(Stored entries)
•••

These are the activations of a small neural network, seen along a few directions. Each row is one input.
Each table varies a few parts of the input and shows all the possible inputs, shuffled.
A made-up example of a description, with smaller parts first: line(6) and (point or line(9) or (values(3) and ring(8))).
Shared parts are said once, and a part with two or three values counts as separate values.

Other details of the inputs shift rows strongly along two fixed directions, in all tables alike. That doesn't count.
To show where, the next rows are all for the same input, with only those details redrawn:
[ 18 -20  -1 -24  -4  -3   1   2 -18  -3  14  -6]
[ 17 -15  -9 -14  21   1  21 -44   5   0  -9  14]
[ -7   0  17  -6 -17   9 -14  38  11   6   3 -11]
[ 18 -20  -1 -24  -3  -4   1   1 -17  -3  14  -6]
[ 18 -20   0 -24  -4  -3   1   1 -18  -3  14  -6]
[ -9   6   8   4   7  13   6  -7  34   9 -21   8]

A family of inputs:
x1: [-20  15   2   1 -33  -5  -2  30   8  20  17 -16]
x2: [-20  18   4  13   2   0   5 -12  25  26  -5  21]
x3: [ -3 -20  -6 -17  -2  -4 -11  -8 -25   6  29  -2]
x4: [-27 -28   4  60 -20 -11  28   0  16 -11 -31  29]
x5: [-18  35 -10  15 -20  -5  -9  34  -7  -3   9 -18]
x6: [ -8  27  -4  18  19  13  -1  -2  18 -14 -28   5]
x7: [  4  25   1  28  22  15   7  -1  19  -8 -31 -11]
x8: [ 31 -17  -6  -3  24   3  27 -42  11   2  -9  -1]
x9: [-19  32   1  15  -8  -9 -22  39 -12   0  10  -4]
x10: [ 13  11 -14   6  27  -9  -1 -49 -14 -19 -12  18]
x11: [ -7   0  17  -6 -17   9 -14  38  11   6   3 -11]
x12: [ 14 -17   3 -18  -9 -14 -16  -8 -21   3  18   2]
x13: [ -3   2 -14  -3  10  -4 -16  -5 -41 -18  22  -6]
Q: What do these inputs look like to the network?
A: point or (values(2) and line(6))
Q: Change only the values(2) part in x10. List by row number the other rows that result.
A: x12

A family of inputs:
x14: [ 19 -21   1 -34 -10  -3 -11  12 -31  -3  25 -12]
x15: [-12  24  -2  25  15   3  16 -20  33   5 -32  20]
x16: [-11  18  20   9 -14   9 -22  38  20   9  -3 -15]
x17: [ 28 -23 -16 -16  14  -8  30 -50  -9  -2  -3  11]
x18: [-16  26  15  14 -10   5 -20  41  12   9  -1 -11]
x19: [-26  29   6  13  -7  13 -25  40   7  -6  -4 -12]
x20: [-40  27   7  13 -27  -6 -22  29  10  19  12   1]
x21: [ 16  -6 -15  -8 -10 -14  -1  16 -45 -20  22 -18]
x22: [ 19 -29   4 -12 -19 -14 -13  20 -39 -13  25 -11]
x23: [ 13 -38   2 -19 -19  -7  -1  18 -28  -3  28  -9]
x24: [-16   9   5   2  19  18  12 -25  46  13 -26  18]
x25: [-12   6   2  10  10  11  25 -22  47  13 -29  16]
x26: [-12  14  18  11 -22   3 -14  42  19   2  -9  -9]
x27: [ 26 -23 -16 -22  25  -3  28 -53  -5   5   7   7]
x28: [ 15 -36   2 -17 -19  -9  -5  16 -32  -5  23 -11]
x29: [ 19 -18 -19   4  23 -15  22 -51 -24 -11  -2  22]
x30: [-16  28  -1  16  25  10   3 -25  31   4 -29  22]
x31: [ 22   0 -30  -3  33  -6  20 -55 -24 -14   2   3]
x32: [ 24 -20   1 -27 -10  -5  -5  11 -30   3  28 -20]
x33: [-24  17  -7  38  19   8  13 -25  24  -7 -31  16]
x34: [-16  17  22   1 -16  11 -30  44  16   3  -3 -10]
Q: What do these inputs look like to the network?
A: point or (line(4) and line(5))

A family of inputs:
x35: [  0  -5  -1   9  11   5  14 -18  14   0 -15  10]
x36: [-22  23   5  23 -21  -4 -25  52 -13  -9   7 -14]
x37: [ 18   3 -18 -12   2 -16 -12   3 -54 -19  27 -13]
x38: [ -4 -11  11  -9 -29  -7 -17  44 -19   0  23 -12]
x39: [-16  19  14  14   6  15  -6   5  38  10 -23   5]
x40: [ 14 -12  -8 -16  14  -2   6 -28 -11  -3   5   4]
x41: [  7  -2   9 -15 -22   0 -16  45 -14  -1  19 -25]
x42: [ 17 -16 -11  -5   6  -6  19 -23  -9  -6  -2   3]
x43: [ 12  -6 -11 -15   9  -6  10 -29  -9   6  10   5]
x44: [  4   2  -1  -1  17   8   9 -20  15   2 -13   5]
x45: [-27  15   9  21  -5   7   3   3  35  15 -17  10]
x46: [-26  11  13  21  -2  12  -2   7  36   8 -23   9]
x47: [ 13  -8 -10 -17  11  -5   8 -27 -10   1   7   7]
x48: [  8 -12   0   1   4  -3   7 -14  -2  -3  -5   7]
Q: What do these inputs look like to the network?
A: values(2) and (point or line(6))
Q: Changing only the values(2) part turns x46 into x40. The same change can be made to x45. Which row results?
A: x43
Q: Change only the values(2) part in x35. List by row number the other rows that result.
A: x44

A family of inputs:
x49: [  8  -1  -2 -19  -3 -13 -16   5 -27 -10  19 -11]
x50: [ -4  17   5  14  -3   1 -12  27  11  -5  -7   3]
x51: [-10  21   2   0   8  14 -12  25  12   3  -2  -9]
x52: [ 26 -12 -13   6  24  -9  21 -44 -21 -16  -7   3]
x53: [ -7  20   8   5   6  20 -15  19  11   1  -3 -18]
x54: [ -4   2  -7  29  22  11  24 -34  18  -9 -26   7]
x55: [  2  -8  -1  -2 -14 -20  -3  12 -34  -5  26  -3]
x56: [  6 -18 -19   4   0 -10  12 -18 -26  -2  10   1]
x57: [-17  12   5  22 -10  -4  -7  14   4  11  -8   1]
x58: [ -7   4   9  -5 -17   3   2  19  29  12  -2 -13]
x59: [-13 -13  21   0 -15  10 -14  20  19  20  -3   4]
x60: [-13  11  -7  21  18  -3  14 -36  23  -3 -28  16]
x61: [ -9  13   7  19  -2  -2  -4  28   6  -3 -11  -2]
x62: [  5   5  15   2  -9  11   6  18  27  10  -9 -17]
x63: [ 10 -17 -11   0  -2  -8   5  15 -29 -15  14  -8]
x64: [-15  19  -9   4  26   9  12 -39  23   9  -6  16]
x65: [  1  21   2  14  31  10   8 -37  22  -1 -29   8]
x66: [ -2   6   2   2  -5   5  14 -11  30  26 -10   3]
x67: [ -9  14  -3  15   3  -1  -6 -11  20  -5 -14  12]
x68: [-19  19   1  -2   0  11 -18  15  15   2   2 -11]
x69: [  2   0   0 -17  -6 -15 -12   6 -32  -1  28  -4]
x70: [  1 -20 -11  -3 -13 -11  -3  12 -28 -16  19 -13]
x71: [  8   0  -9 -25  -4   3 -10  14 -30  -9  20 -13]
x72: [ 19 -15  -1 -28 -21  -4   7  17 -17   1  15 -15]
x73: [ 10  -8  -5  -7 -13 -12  -1  14 -36 -15   9  -5]
x74: [ 28  -7  -7   0   6  -6  -2 -14 -22 -17   6  -1]
x75: [ 31 -37   0 -16  24   4  18 -49  -3  -5  -6  10]
x76: [-14   5 -13  22  13   9  25 -29  19  -8 -30  19]
x77: [ 13 -15   1 -23 -21 -11   9  10 -13  10  31 -11]
x78: [  2   6  10  -2  -9   5   6  28  26  13  -6 -10]
x79: [ 19 -34  10 -23  -5  -2  -7  20 -16  -2  14  -4]
x80: [ 13  -6 -16  -3  12 -16  13 -43 -17  -8  12  21]
x81: [-16  22   7   7  -3   1 -17  10   7  14  -4  -1]
x82: [  5 -34  13 -24 -15  -5  -6  11 -18   6  27   3]
x83: [-12 -11  22  -7 -15  15 -10  25  18   5 -12   4]
x84: [ -5  22   2   7  19   3  -1  -4  15   1 -17   6]
x85: [-18  20   1   3  -2  12 -17  16  10  16   3  -8]
x86: [-14 -15  21  -5 -12   9 -13  18  25   7  -6   1]
x87: [-15  23   9   0  -7   6 -15  23   4  -2  -9  -3]
x88: [  2 -17 -21   6  12 -12  27 -41 -17  -7   9  15]
x89: [-11  16   3  18 -12   0 -16  12   9   9  -4   7]
x90: [ 22  -7 -22  -7  15  -9  15 -43 -20 -17  -5  20]
Q: Changing only one part turns x68 into x71. The same change can be made to x60. Which row results?
A: x73
Q: Changing only one part turns x51 into x53. The same change can be made to x63. Which row results?
A: x54
Q: What do these inputs look like to the network?
A: line(6) and (values(2) or line(5))
Q: Change only the values(2) part in x75. List by row number the other rows that result.
A: x62
Q: Which other rows agree with x77 in the line(6) part? List them by row number.
A: x55, x64, x69, x80, x82, x88
Q: Which other rows agree with x81 in the line(6) part? List them by row number.
A: x56, x57, x59, x66, x85, x89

•••

### DIRECTIONS FOR THIS TASK
Could you please retype the lines from the start of the data through the line with "A: point or (values(2) and line(6))", both included, and nothing else?

### EXERCISE RESULT
These are the activations of a small neural network, seen along a few directions. Each row is one input.
Each table varies a few parts of the input and shows all the possible inputs, shuffled.
A made-up example of a description, with smaller parts first: line(6) and (point or line(9) or (values(3) and ring(8))).
Shared parts are said once, and a part with two or three values counts as separate values.

Other details of the inputs shift rows strongly along two fixed directions, in all tables alike. That doesn't count.
To show where, the next rows are all for the same input, with only those details redrawn:
[ 18 -20  -1 -24  -4  -3   1   2 -18  -3  14  -6]
[ 17 -15  -9 -14  21   1  21 -44   5   0  -9  14]
[ -7   0  17  -6 -17   9 -14  38  11   6   3 -11]
[ 18 -20  -1 -24  -3  -4   1   1 -17  -3  14  -6]
[ 18 -20   0 -24  -4  -3   1   1 -18  -3  14  -6]
[ -9   6   8   4   7  13   6  -7  34   9 -21   8]

A family of inputs:
x1: [-20  15   2   1 -33  -5  -2  30   8  20  17 -16]
x2: [-20  18   4  13   2   0   5 -12  25  26  -5  21]
x3: [ -3 -20  -6 -17  -2  -4 -11  -8 -25   6  29  -2]
x4: [-27 -28   4  60 -20 -11  28   0  16 -11 -31  29]
x5: [-18  35 -10  15 -20  -5  -9  34  -7  -3   9 -18]
x6: [ -8  27  -4  18  19  13  -1  -2  18 -14 -28   5]
x7: [  4  25   1  28  22  15   7  -1  19  -8 -31 -11]
x8: [ 31 -17  -6  -3  24   3  27 -42  11   2  -9  -1]
x9: [-19  32   1  15  -8  -9 -22  39 -12   0  10  -4]
x10: [ 13  11 -14   6  27  -9  -1 -49 -14 -19 -12  18]
x11: [ -7   0  17  -6 -17   9 -14  38  11   6   3 -11]
x12: [ 14 -17   3 -18  -9 -14 -16  -8 -21   3  18   2]
x13: [ -3   2 -14  -3  10  -4 -16  -5 -41 -18  22  -6]
Q: What do these inputs look like to the network?
A: point or (values(2) and line(6))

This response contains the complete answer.